Each row, then the tier of its hidden value:
[  36 -131  -12  -25  -54  -58  173   89  161    0   47   69  128  161
  -34   86   65  -23   -3  -34   23  142  109 -271   27  226   80  -43
   72  114 -101   91  191   -4  -30  162    8 -138   49  274 -239  -17
  134  -95  204] -> <20>
[  21  144  -91  123 -150 -120 -165 -113   39  112  -53  131  136   -4
  -69 -201   12 -180 -161   73  -16 -163  117  178  -59  -27   31  -44
 -154  -79 -120  251  -19  -84   14  -50 -135 -120   77 -293    5  110
  -62  -95  156] -> <10>
[ 133  -66  -65   14   40 -149   91  -20   42 -179  -49   74  101  -93
  -80   26   54   76  -62 -119  -13  198  -51 -103  115  194  -23 -147
  -43  161   17 -184   15  -37 -128  119   35   31   37  279 -183  -20
   38   72  215] -> <7>
[ -21    8  -35  -68  -84   41 -218  122  116   49   93  108   92   66
  245  -66   20  -57 -203    7  -28  -76   54  250 -164  -98   -2  -51
 -225 -246  -29  100  -91   50  -26 -102 -119  -91  -42 -188  -18 -159
    1  -82  -64] -> <7>
[ 141   44  -56  -32  -15   73 -214   34  225   53  105 -282  -45 -150
 -152   28   96  -75 -146 -217  148 -111  -32  506 -159 -203  186   -8
 -275 -284  -82  292 -306  124  -14 -101 -269  -76    1  -79   75   71
   42 -148 -103] -> <20>
[-211 -125 -114  -60 -146   10   66  -20  -35  223  129   55  232   96
  -54  258 -151  -21   58  -35  151  -34  148  -23   -2   44  293   46
 -146  430  -27  110  -11   45  103   48  -59 -189  -58   78  -48 -202
  122   29   55] -> <7>
[-270  -78   15 -140   94  121 -190  243   64  -57    4  244   98  187
  368 -126  -79  -43 -137  252 -172  -79  -31  233 -106 -176 -296 -324
 -354 -211 -100 -236    9 -146 -114  -39  185  -20   20  -10 -172 -467
  185 -229 -184] -> <14>
[ -23  104   54    3  -45  -69 -152   -8   39  -10    8   26  -32   97
  151 -329  -22 -176   19   68  -21  -36  100   24 -131  -56    3 -128
   92 -122   41  314   80  -59   89  -38   53  -33   32 -227   86   81
  -40 -135   93] -> <24>
[-113   27    4 -111  -45   26 -239  141    1  -61   78  169   62  101
  445 -192  -45  -39 -112   72  -91    8   36  148 -173 -119  -90 -134
 -130 -203   96    7  -68   36  -23 -111   16  -14  -75 -226   38 -249
  -39  -26  -94] -> <11>
[ -10  106  -53   47   42 -228  117 -106  -83 -276  -50 -102   10 -110
  -79 -121  -12  -25  255  -63   12  319   18 -232   75   93   94 -125
  203  222  132   39  -49   36  -35  204  107   -3   12  216  -35  115
  -27   -2  103] -> <24>
[ 140   77   73   10 -101  -50 -129  -63  124  114   85  -55  -67    8
   30 -175   85 -151 -165  -83   61 -114  116  110 -220   46  122  -21
   86 -157   80  491   30   46  122 -135 -196  -45  -35 -205   92  280
  -45 -130  235] -> <11>
[ -33 -162  -16  -96  -73   -8   79    8   15   99  123   20  110   68
   18  167  -67   33    5 -138  131   56   77 -108  -21  146  211  -17
    6  336   87   92   57   54   81   14  -28  -63  -71  154  -40  -98
   89   80  185] -> <10>
[ 161  -27  -38    8   65 -176   85  -29    7 -275  -63  -11   30 -100
  -56  -97   55   61   61 -161   -1  281  -73 -183  121  174  -11 -167
   99  155   79 -130    7  -15 -115  131   91   78   52  258  -98   35
  -10  111  225] -> <11>
[ -84   43   28  -14  -74  -45 -179   -1  -19   63    2  250   78  107
  260 -239  -50 -114 -173  139  -89 -123   90   76 -133    0 -104 -163
  -79  -58   48  119   95 -102   43 -114   23  -16  -13 -252    4  -69
  -20  -68  147] -> <11>
[  27   86   -9   12  -42  -42 -208  -38   33   11  -11  -28   -4   -1
   31 -273  -34 -138  -18  -30   39  -89   27  196  -80 -123   42 -119
  -59  -76   -4  234  -46  -61   54  -78    2   -8   57 -249  134   31
  -47  -42   70] -> <24>
[  63   94   13  -62  -47   10 -225   23   78  -29  114 -178  -79  -65
  134 -163   30  -86  -27 -144   80   -2   22  262 -208 -157  144  -29
  -23 -217  119  326 -202  142   54 -121 -148  -17  -65 -206  180   68
  -70  -57  -52] -> <11>
[-303  156 -114   93  -63 -215  121 -250 -192   44   -7 -153   99  -29
 -278  -36 -251 -180  464   73  158   87  194 -159   89  -60  365  -27
  145  569   53  303  -11  -44  203  234  157 -183   17   39   87   90
   34  -92   13] -> <12>
[  19   28  -22  -48  -44   38 -186   80  153   52   94  -13   33  -12
  100  -24   58  -73 -203  -32    9  -94   37  322 -181 -106   37  -57
 -230 -265  -36  178 -143   66  -21  -92 -173  -87  -39 -110  -26  -41
   37 -160  -55] -> <20>
[  11  -56  -21  -20  198 -114  142   32   56 -308  -84   -1   19 -112
  -96   27   68   73    1   -4  -89  245 -120  -64   97  127 -166 -307
  -87   76    0 -292  -27  -75 -202  183  137   63   49  488 -295  -65
  173 -136   91] -> <14>
[  63   18  -77   27  122 -150  140   -8   80 -279  -51  -90   36 -170
 -180   72  109   42   22  -69  -40  267  -69  -33   72  112  -32 -179
  -65   28  -20 -143 -124   29 -189  201   -2  -16   36  430 -254   47
  114 -134   56] -> <14>
[  62  282  -75  136 -141 -131 -139 -127  114   36   24 -333  -45  -50
 -242 -272   38 -289  210  -74  149  -17  172  152 -114 -191  335   91
  121 -178  -97  673 -154   92  130   67 -167 -213   92 -289  197  357
 -103 -218  -41] -> <12>
[-151  201   82  -79  103  -92 -197    2  -46 -202   80 -127 -162  -62
  304 -303 -100 -111  171   71  -36  105   37  150 -197 -225   17 -197
  107 -171  272  207 -114   42   99    1  152   31 -118 -134  146   17
  -53 -196 -202] -> <12>
[-202   71 -217  109  -41 -146  131 -125  -52  -14  -59   -6  236  -98
 -321  169  -64  -63  118   81   29   81   78   24  116   10  144  -60
 -224  314 -158  -37 -152  -17  -82  222  -43 -199   62  233 -196  -56
  128 -142  -17] -> <14>
[  71  190 -121  134   78 -305  103 -205 -101 -352 -138 -178    5 -271
 -285 -158   10  -30  269 -105   22  328  -48 -122  162   55   93 -148
  130  231   82  -22 -163    0  -96  239   88   24   80  229  -26  207
  -63   19  104] -> <24>
[ -98  -31   88 -169   50   45 -250  142  -37 -109   73  187  -24   77
  521 -228  -67   10 -143   51 -109    6  -38  150 -186  -91 -181 -247
  -96 -153  217  -83  -22  -13   -8 -166  113  116 -109 -164   58 -268
  -14   12  -27] -> <11>
[ -51   87    3   -1  -47  -63 -191  -16  -19  -12  -10  145   43   32
  200 -255  -34 -109 -107   86  -65  -67   52  125 -117  -56  -69 -153
  -73  -95   55  125   -5  -62   20  -90   10   -5   -3 -233   46  -31
  -46  -64   83] -> <11>
[  74   86  -67   63 -102  -69 -193  -70   75   91  -12   78   88  -52
  -39 -137   30 -117 -218  -14   11 -161   54  273  -86  -44   33  -59
 -206 -117  -67  191  -74  -48    2  -98 -155  -65   37 -236   19   70
  -40  -63  126] -> <10>
[-211 -224  -62 -163 -129  116   24   52  -10  275  209   -6  182  139
   36  305 -186   21   58 -124  223  -63  120   37  -49    2  343   52
 -151  450   35  124  -14   85  160  -26  -44 -146 -103   70   31 -299
  150   85   23] -> <7>
[-130 -233   56 -172  -82   82   59   21  -33  207  183  -38   53  181
   80  124 -174   -2  132 -151  220  -12  110 -149  -60   90  296  -28
  104  493  152  225  138   31  224  -44   70  -36  -87   75  106 -159
  117  119  196] -> <11>
[ -19  -96  -21  -59   92  -49  155  106  119 -177   17  -42   55   28
  -40   93   62   32   58  -34  -18  228  -14 -135   34  118  -13 -168
  -19   61  -46  -91   15   15 -122  185   68  -51   29  413 -253  -92
  175 -149   43] -> <14>
[ -80   21 -195   52 -157 -117   86  -45    7   28   41  -11  242   -2
 -149  157  -28  -42  108  -59   91  132  136  -82   62   55  266   90
  -87  242 -103   95 -108  101  -27  169 -121 -229   14   98 -104  -57
   24    8   14] -> <7>
[-253 -131  -93  -90 -114   24   19  -55 -142  190  104   15  186   87
  -21  151 -245  -17  176  -68  192  -30  100  -27   30  -18  300  -14
  -94  574   56   80  -20    5  153    9   59  -98  -50    6   93 -258
   89  140   67] -> <11>
[-148 -112 -100  -28  -36  -22  130   92   72    2   13   67  208  151
  -64  122  -44  -31  103   48   21  110   83 -146   84   71   71  -85
 -109  214 -175  -52   70  -42  -61  193   81 -171   76  255 -224 -217
  179 -102   23] -> <14>
[-132    0 -147   34  -88 -119   59 -122 -122   17  -14   -6  182  -24
 -165   37 -140  -42  194  -53  118   85   72  -80  112   25  222  -38
  -44  454   -8   38  -59  -18   38  114   45  -96   36   61   18  -85
   24   98  102] -> <11>
[ -40   33   26  -56  -57  -14 -169   60   70   42   86  202   59   41
  300  -76   37  -52 -290   86 -100  -84   76  177 -217    7  -84 -108
 -156 -227   80  103  -19   25   -9 -125 -121  -48 -102 -143  -78  -59
    4 -140   49] -> <7>
[ -27  148   27   43  -79  -93 -145  -98   10   58   13   -8  -24   22
   44 -270  -18 -196  -16   52   14  -98  122   91 -154  -52   74  -86
   59  -65   56  396   15  -33  119  -67  -45  -58    6 -254  112  177
  -51 -148  128] -> <24>
[ -24  -65  -59  -30   78  -55  148   78  116 -175    5  -97   67  -11
 -119  106   57   16   89  -48    7  226  -13  -90   51   77   33 -140
  -50   70  -81  -67  -44   32 -127  203   37  -83   45  402 -234  -69
  168 -152    7] -> <14>
[-304 -108  -85  -89 -145   19   41  -34 -143  198  125   28  196  150
   39  133 -245  -51  219  -13  173   -3  159 -107   -4  -11  313   16
  -25  547   58  151   13   32  174   35   60 -144  -63  -15   85 -248
   84   94   39] -> <11>
[  76   98  -45   49  147 -248   95  -61  -22 -403 -119 -192  -50 -119
 -157 -251  -30  -26  382 -109   28  378  -64 -219  201   16   48 -214
  225  179   55  -66   -5  -71  -69  291  297   52  126  267  -22   76
  -19   17   47] -> <12>
[-137   -5 -185   56  -41  -70  127  -28   51   -2  -20 -104  199  -16
 -323  165  -36  -69  166   -4   89   91   68    9  112  -18  191  -33
 -180  245 -222   35 -117    0  -70  225  -27 -214  101  252 -171  -86
  161 -140  -39] -> <14>

Next part:
[ 318 -239 -189   27  173 -196   31  321  -11  115  231  101 -223   19
 -298  -13   33  -18   34 -296 -169  102 -111 -126  136  -72   -1   40
  -26 -486  120   97  273  -58 -135  -56  301 -129 -104 -112   83  214
  283  122  111] -> (101)
[-130 -109  119  -17   75  144 -160 -423 -267   39  -63 -190   26  -18
  -70   49  133 -273  293  163  159 -182  -24  205  -13  160   86  215
  104  215 -169   54 -143 -108  -10  107 -361  166  -47  -72  -66  -89
 -360 -225  130] -> (99)
[ 411 -130 -146  -37  212   27   56  281   81    7  102   89    4   92
 -157   73  106   13  241  -47  -89 -114  -14  -79  233  123 -164   71
   98 -339  121  -64   61   48    8  -87   -3  168 -184  -68  168  125
   15  -14  120] -> (95)
[-112  -70 -227  105   -7  269 -455 -204 -107 -317  170 -269  301  129
 -108   56  -60  -66 -242  -13 -160  146 -192  198  420   33   18  -78
  -42  229    0   59 -147  214  333 -131  257   86   49 -218 -630  286
  151 -120 -215] -> (95)
[-196   22   90   -6  -17  125 -264 -171 -133 -362  132 -164  140  108
  -51    8 -149  -91 -254   -5   65  229 -210  214   66  197   82 -213
 -100  253  -78  -66 -184 -156  249  -90  113 -159   63 -213 -436   75
 -196 -119 -148] -> (90)
[ 315  -56    5 -207  195 -274  185  343  -11  178  232  217 -107  -51
 -305   32  151  126  -10 -122 -191   64  -65 -341  233 -107 -109  -61
 -267 -470  165 -142  287   12  -13 -136  298  -76  236   40  -59  237
  252  321   88] -> (95)
[-169  -55   58   82   20  -27 -222 -124 -109   80 -152   15 -123  -11
   27 -211   85 -321  366 -135  -55  -56 -360  249  -74  -93  245  285
  -25  130  -13   67   70 -101 -134  138 -105  133  -95 -151  -49 -145
 -141 -250  167] -> (101)
[-208  -11    9  113 -147  341 -305 -381  -95 -368  -24 -282  357  116
   15  180  -77  -93 -363   48   96  204   -2   93   46  159 -137 -256
  -35  250 -167  -39 -396 -143  530 -261  -19 -104   32 -111 -434  375
 -252  -18 -110] -> (88)
[ 186 -208   36 -127   65  135  296   11   12  -28  -94  153   47  129
 -160  186  -47  -38  -62  -41   97  102  279 -137 -121  332 -262  -47
  108  -45   22  142 -165 -159   92   34 -183   -1    8  -87  252   59
 -145   58  159] -> (81)
[-270   34   94   14 -182  281 -184 -279  -20 -347 -142  -79  342  131
   55  104 -122  -88 -374   -9   30  290  -53   52  -30  160 -128 -251
 -123  348  -83  -29 -364 -128  488 -162   16  -76  172 -139 -406  240
 -215    5  -82] -> (81)
[ 383 -200  -83  -75  216   46  126  131  -30   -5  169    3  -17   86
 -240  177   64   11  109   16   49  -77  148  -96  144  253 -191   -1
  141 -310   27   -3  -11  -64   13  -71  -77   39 -151  -64  182  134
  -76   23  111] -> (99)
[ 245 -117   36 -199   53   16  346  118   43   61  -17  230  111   65
 -224  223   52  128 -255  -61  -47  178  283 -417   37  104 -373 -178
 -175 -224  105    1  -56  -55  248 -157   66  -68  291   54   49  330
   95  359  117] -> (88)
[ 398 -183 -106 -141  222  -14  182  203  -14   37  208   88   -1   73
 -300  176   71   89    2  -17  -49   -6  157 -211  233  170 -222  -37
   13 -343   99   -5   64   34   37  -88   73   30   18  -36   83  199
  106  146   73] -> (99)
[-369  177  340 -187 -140   71   50  -48   57 -247 -324  305  160  128
  154 -169 -160 -130 -151  -90  -28  327 -274   98 -211  140   40 -124
 -306  532   92  -74 -192 -159  228   97   -6   -2  367 -177 -265 -209
 -235  -79   13] -> (81)
[ -11  -70  357 -349   31 -293  446 -117 -218  394  -32  253 -132 -181
 -312  138  208   28 -179  -22   47  153  240 -529 -201 -103 -165  -89
 -421 -227  -27  -38  131 -269   43  -49   -9 -253  607  202   10  226
    0  522  243] -> (88)
[-204 -122  246 -118  -22  144  129 -325 -160  -28 -241   60    4   72
  -32   31  -58 -251   74   31  206   72   93  128 -308  303    5   84
   65  362 -110  166 -225 -264    4  213 -370   22   80 -141  105 -213
 -387 -158  169] -> (81)
[-261   59  265  -61 -113  203  -22 -350  -72  -75 -345   37  189   50
  122   16   55 -217   72   78  126   33  -33   70 -208  127  -67   31
  -96  384  -92  -40 -295 -184  250   11 -336  120  154  -37  -91  -28
 -417  -95  144] -> (88)
[-274  -56  -88  112  -82  129 -355 -269 -108  -34 -132  -63  123   37
    1 -125   45 -242   12 -131 -195   99 -295  176  141 -183  140  177
 -153  299   18  143  -33  129  141   33  113  167  137 -151 -440  117
  124 -137    9] -> (101)
[-218  -10   37   22  -78  279 -267 -364 -142 -297    1 -213  301  105
  -25  117  -59 -101 -279   75   56  164  -37  121  107  151  -63 -162
  -85  331 -113   -7 -305  -47  399 -137   -6  -21  136 -128 -465  222
 -180  -61 -111] -> (90)
[-194  -11   95  -42   48   44 -222 -201 -169  -38  -35  -50   15   12
  -34 -121   50 -225  206   17  -28  -27 -279  234   77   30  193  165
  -67  264  -22    8  -13   -9  -15  116  -68  142   71 -154 -258 -134
 -143 -215   34] -> (95)
[ 364 -234 -187  -50  209 -160   66  265  -53  137  283   52 -145    0
 -357   73   91   37   26 -179 -152   35    1 -190  243  -31  -70   23
  -23 -488  109   59  248   16  -90  -77  253  -73  -30  -64   34  253
  281  175   81] -> (82)
[-219 -104   39   26   49   28 -251 -255 -221   22  -38  -96  -74   -5
  -70 -143   41 -296  254  -46  -21  -31 -272  291   23   -1  266  251
    3  252  -53  136   32  -38 -124  188  -86  116   -9 -189 -197 -158
 -102 -261   68] -> (82)
[-115  -20  212 -135  120  -26  -28  -68 -143  -82  -12   63 -105   56
  -46 -132  -47 -209  243   16   96   -1 -230  264  -85  235  198  116
   -6  242  -12   -5   -9 -172 -148  210 -159   52    8 -197  -29 -341
 -298 -269   76] -> (99)
[ 249  -89   76 -235  172 -245  210  109 -132  279  199  128  -82 -114
 -344  131  240   97  -26  -10  -96   -1   91 -412  182 -113 -155  -37
 -276 -436   58 -117  223  -26   28 -143  157  -80  335  135  -70  306
  163  390  134] -> (99)
[ 265 -206  -52 -172  196 -220  144   65 -193  286  296   30 -123 -114
 -434  150  198   69  -55  -54 -116   16  119 -349  244 -110 -100    5
 -180 -456   39   21  258   18  -44  -94  219 -107  255   69  -95  327
  281  346   99] -> (95)
[ 229  -96   87 -192  144 -198  172  -55 -183  375  134   40  -37 -178
 -324  191  356   49   62   67  -53 -113  160 -457  167 -178 -197   29
 -255 -467  -23 -134  176  -35   81 -196   22  -17  321  225  -48  400
   81  415  200] -> (99)
[-299   41  260  -80 -104  156  -38 -319 -110 -129 -239   29  145   55
   65   -7  -24 -193  -48   38  115  130  -72   98 -191  146   -7  -39
 -129  395  -89   -8 -251 -203  221   34 -210    6  197  -93 -183  -45
 -348  -81   76] -> (88)
[  57 -123   39  -50  157   25  -30  -53 -110   79  -58   35 -101   34
  -81  -72   96 -225  433   12   22 -167 -135  184   21  133  106  284
  115   54   13   68   33  -39 -184  187 -233  228 -125 -134  125 -220
 -185 -249  175] -> (95)
[-259 -106  -97  224  -75  111 -476 -356 -196  -54  -13 -264   56  -12
  -37  -57   62 -284   15 -123  -74   56 -291  226   80 -162  181  123
  -48  135 -126  108  -55  -45  137  -66   77    7  -59 -139 -398  229
  -18 -146   14] -> (101)
[ 154   -7  206 -298   49 -186  395  159   -3  179   -5  329    5  -37
 -228  122  113  136 -230  -83  -71  201  152 -492  -28  -40 -272 -187
 -390 -260  113 -117   84 -128  179 -148  138 -158  487  123  -17  275
   97  462  145] -> (88)
[ 369 -302 -294   87  165  103  -27   12  -43  178   78  -82   10   28
 -248  172  207  -71  217  -64 -106 -165  149 -133  251  -17 -190  201
  172 -376   29  149   55  113   11  -86  -46  195 -198  -14  138  330
  151   46  172] -> (82)
[-255 -166  -89   86   14   50 -386 -306 -283  -89  155 -250  -23    7
 -179  -73  -53 -233  -67 -105  -66  136 -252  279  143  -34  268   95
  -31  218  -86  203   28   -4  -13   86  161  -63   36 -238 -450   56
   83 -174  -79] -> (82)
[-251  -52  -12   48 -160  341 -244 -334  -80 -416  -15 -195  363  166
  -33  166 -190  -66 -513  -15   41  343   25   90   54  221 -127 -303
  -59  354 -109   67 -384  -89  505 -169   95 -141  140 -192 -492  310
 -127   -3 -167] -> (81)
[ 176   73  282 -375  177 -452  349  364  -46  262  146  401 -206 -117
 -271  -69  156  127   -8 -112 -146  131 -142 -405   52 -133  -34  -99
 -485 -378  182 -245  350 -124  -80  -57  275 -166  493   93  -52   54
  148  396  145] -> (99)
[ 103 -218   92  -75   51  162  224 -150  -64    3 -145   48    8   92
 -113  180   -6 -145   77   14  200    9  266  -39 -225  346 -190   29
  189   10  -85  144 -213 -256   44   69 -354   10  -98  -80  314   -5
 -322  -36  211] -> (81)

************

→ What is expected: Retype the entries above exactly, but only from the line containing "167] -> (101)" through the line containing "-39 -396 -143", both included.

→ Task output:
 -141 -250  167] -> (101)
[-208  -11    9  113 -147  341 -305 -381  -95 -368  -24 -282  357  116
   15  180  -77  -93 -363   48   96  204   -2   93   46  159 -137 -256
  -35  250 -167  -39 -396 -143  530 -261  -19 -104   32 -111 -434  375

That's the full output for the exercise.